● **ABOUT THIS TASK**:
Output, without any change, the listing below from its opening line up to and including the line with "160 117] | 44".

(EXERCISE INPUTS)

One turning vector, and how many steps it has turned:
The counts run from 0 to 400.
[152 124 133 122 128 148 147 133 137 167 172 104 151 172 165 144 156  95
 120  99 125 160 165 113 148  85 128 105 149 155  94 156 113 134 141  99
 177 140  94  85 105 165 124] | 247
[112 141 154 117 155 136 137 137 118 150 168 115 158 156 183 147 144  86
  82 113 142 145 157 116 144  93 109 114 156 164  95 148 103 103 138 108
 168 131  77  97  91 149 121] | 240
[131 149 143 132 136 148 161 136 136 163 148  75 144 147 175 134 150 107
 126  82 133 141 193 113 144 123 108  85 141 172 105 131 114 140 112 113
 186 134 100 104 108 147 115] | 125
[115 135 142  95 131 146 132 112 130 165 160 118 155 138 154 129 140  72
  86 106 145 119 148 113 101  91 123 118 156 164  88 145 115  89 158 104
 151 124  92  67 103 160 117] | 44
[110 144 159 115 135 157 160 127 131 155 163  78 144 142 169 131 140 103
  99  95 159 137 185 121 127 119 100  96 135 170 120 133  97 102 109 119
 193 128 103  89 108 147 121] | 22
[120 159 131 107 151 127 113 143 143 175 134  85 121 143 157 139 133  85
 114  87 140 123 205 133 113 124 129 113 136 158  93 101 124 106 168 159
 164 109  80 121 123 106  95] | 200
[118 162 130 106 131 137 115 130 156 158 128  90 128 164 144 101 139  81
 121  81 127 132 185 133  87 135 145 101 132 145  79 111 156 118 150 136
 156 144  81  81 107 110 118] | 72
[110 162 120  87 132 149 109 125 133 127 143  96 118 167 165 108 161 100
  97  92 121 142 195 135  90 128 142 126 125 161  93 110 152 107 153 123
 166 141  93 102  92 112 127] | 75
[135 135 160 106 148 127 141 146 117 152 172 109 147 163 173 150 139  84
 103 112 142 148 167 126 138  91 137 121 149 158  99 150  82 101 141  97
 179 146  83  94 107 155 127] | 351
[114 161 123  91 128 146 112 126 142 139 144  85 119 169 157 104 159  96
 103  85 126 138 193 136  92 137 143 120 129 160  92 114 158 116 146 128
 173 144  92  91  99 106 126] | 74
[121 164 119 122 134 140 142 149 140 164 132  71 123 139 179 142 157 110
 134  74 133 133 207 120 120 121 135 105 146 181  90 117 125 152 138 122
 166 126  95 125 107 121 111] | 322
[127 152 153 136 143 122 135 133 136 151 167  74 137 171 168 134 138  92
 105  95 158 164 161 120 147 120 116 100 144 158  89 146 108 132 127 130
 189 135  89  95 102 128 131] | 347
[124 144 116  80 108 167 119 116 136 152 128  93 120 155 150 115 160  95
 113  77 124 124 190 128  82 133 148 116 136 165  91 111 144 113 162 122
 168 141 111  97 110 149 114] | 177
[123 158 123 106 133 144 110 141 130 165 124  87 118 149 166 136 149 100
 117  71 138 127 204 128 115 143 128 112 143 167  84 105 131 125 169 149
 168 120  98 135 113 122 100] | 90
[119 138 126  86 114 171 119 105 124 142 168 111 135 165 153 115 166  97
  74 100 128 150 168 116 107 121 110 123 133 160  93 125 135  88 156 129
 184 128 109  80 104 157 115] | 383
[141 135 165 118 132 128 148 132 135 178 151  83 147 153 161 144 118  79
 127  90 154 136 171 120 125 120 139 100 151 155  93 145  85 116 136 111
 177 144  92  86 120 164 118] | 354
[138 139 146 108 165 139 125 161 117 167 145 113 142 153 180 154 138  88
 106 102 125 127 196 123 145 111 113 104 143 158 100 117 100 102 158 130
 169 120  79 135 105 141  99] | 1
[124 144 173 103 135 139 139 120 124 157 147  87 150 160 159 117 121  76
  99  90 145 128 177 124 122 139 113  83 138 160 111 132  99  96 129 123
 185 149  97  81 106 154 123] | 363
[131 154 127 127 152 117 132 151 131 166 142 101 140 151 187 160 152  97
 120 104 128 151 176 105 146  91 133 121 161 168  65 140 102 134 152  98
 154 124  76 114 109 141 113] | 334
[157 136 140 122 124 148 146 128 141 154 160  84 140 180 160 132 150  99
 124  91 128 157 178 120 142 113 131  96 136 154 107 147 115 134 123 109
 193 156  97  83  98 159 132] | 357
[129 144 141  94 128 128 134 120 135 151 151 118 152 170 162 114 152  94
 107 111 110 163 164 100 131 107 117 104 132 149  82 140 108 101 135  88
 168 145  91  62 115 164 114] | 368
[110 166 145 129 148 114 149 157 141 164 133  96 148 138 181 141 147 102
 129  95 151 144 180 106 131 114 114 108 156 165  67 129  96 132 127 102
 160 125  76  98 124 131 108] | 225
[124 148 148  98 129 133 139 128 137 159 143 127 163 165 158 111 148  87
 109 111 119 158 158 106 118 114 116 105 144 142  81 143 113  97 134  89
 165 146  82  56 114 165 115] | 369
[123 144 110  88 119 161 115 122 134 157 156  91 111 146 151 136 162 105
 105  93 144 139 194 132  86 109 143 153 136 164  88 118 128  94 174 133
 177 115 103 107 124 124 110] | 297
[133 143 131 115 122 147 148 114 127 159 161  89 139 144 175 140 159 104
 106  99 137 152 169  95 138  98 116 106 152 178  90 150  98 124 130  93
 178 127 113  91 107 171 117] | 135
[132 151 144 131 144 127 132 140 139 171 152  76 129 149 173 144 140 100
 115  95 147 153 189 117 149 129 100  99 135 155  89 115  96 115 145 147
 189 106  88 119 125 126  98] | 4
[127 161 116 109 151 132 118 151 142 149 162  95 110 162 173 136 166 117
 116 108 122 168 200 128 122  93 131 139 127 157  83 109 129 113 155 131
 176 113  77 116 114  99 110] | 204
[113 156 134  90 144 144 110 171 126 162 122 127 132 157 170 146 145  88
 110  91 129 119 196 136 104 128 136 128 150 153  80 108 137 113 173 121
 152 131  70 120 109 131 103] | 87
[124 158 126 114 137 130 113 137 146 167 138  73 112 145 154 133 147  97
 119  83 143 137 203 127 116 125 128 116 130 164  88 103 124 111 160 157
 173 109  85 125 123 102 103] | 201
[119 152 146 139 152 120 138 166 137 172 141 106 149 159 180 157 143  88
 119  96 149 148 162 120 140 114 124 116 173 155  63 140 115 143 141 113
 161 131  68 107 108 132 110] | 336
[123 139 133 100 128 163 119 117 151 180 146  97 128 140 136 117 137  76
 110  82 134 109 188 132  94 117 127 104 126 152 105 103 141  91 168 153
 172 115  99  87 124 129 100] | 397
[128 136 157 116 134 147 151 153 132 180 148  92 141 140 168 157 127  91
 128  96 163 130 189 133 131 118 117 116 150 151 107 128  90 110 130 121
 188 122  89 102 129 152 101] | 12
[122 136 155  98 108 165 138 125 130 157 141 108 146 164 155 118 145  88
 109  84 152 137 158 124 105 148 119 109 153 144  89 136 121 102 133 113
 185 148 100  68 112 173 116] | 372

(End EXERCISE INPUTS)

● **RESULT OF THIS EXERCISE**:
One turning vector, and how many steps it has turned:
The counts run from 0 to 400.
[152 124 133 122 128 148 147 133 137 167 172 104 151 172 165 144 156  95
 120  99 125 160 165 113 148  85 128 105 149 155  94 156 113 134 141  99
 177 140  94  85 105 165 124] | 247
[112 141 154 117 155 136 137 137 118 150 168 115 158 156 183 147 144  86
  82 113 142 145 157 116 144  93 109 114 156 164  95 148 103 103 138 108
 168 131  77  97  91 149 121] | 240
[131 149 143 132 136 148 161 136 136 163 148  75 144 147 175 134 150 107
 126  82 133 141 193 113 144 123 108  85 141 172 105 131 114 140 112 113
 186 134 100 104 108 147 115] | 125
[115 135 142  95 131 146 132 112 130 165 160 118 155 138 154 129 140  72
  86 106 145 119 148 113 101  91 123 118 156 164  88 145 115  89 158 104
 151 124  92  67 103 160 117] | 44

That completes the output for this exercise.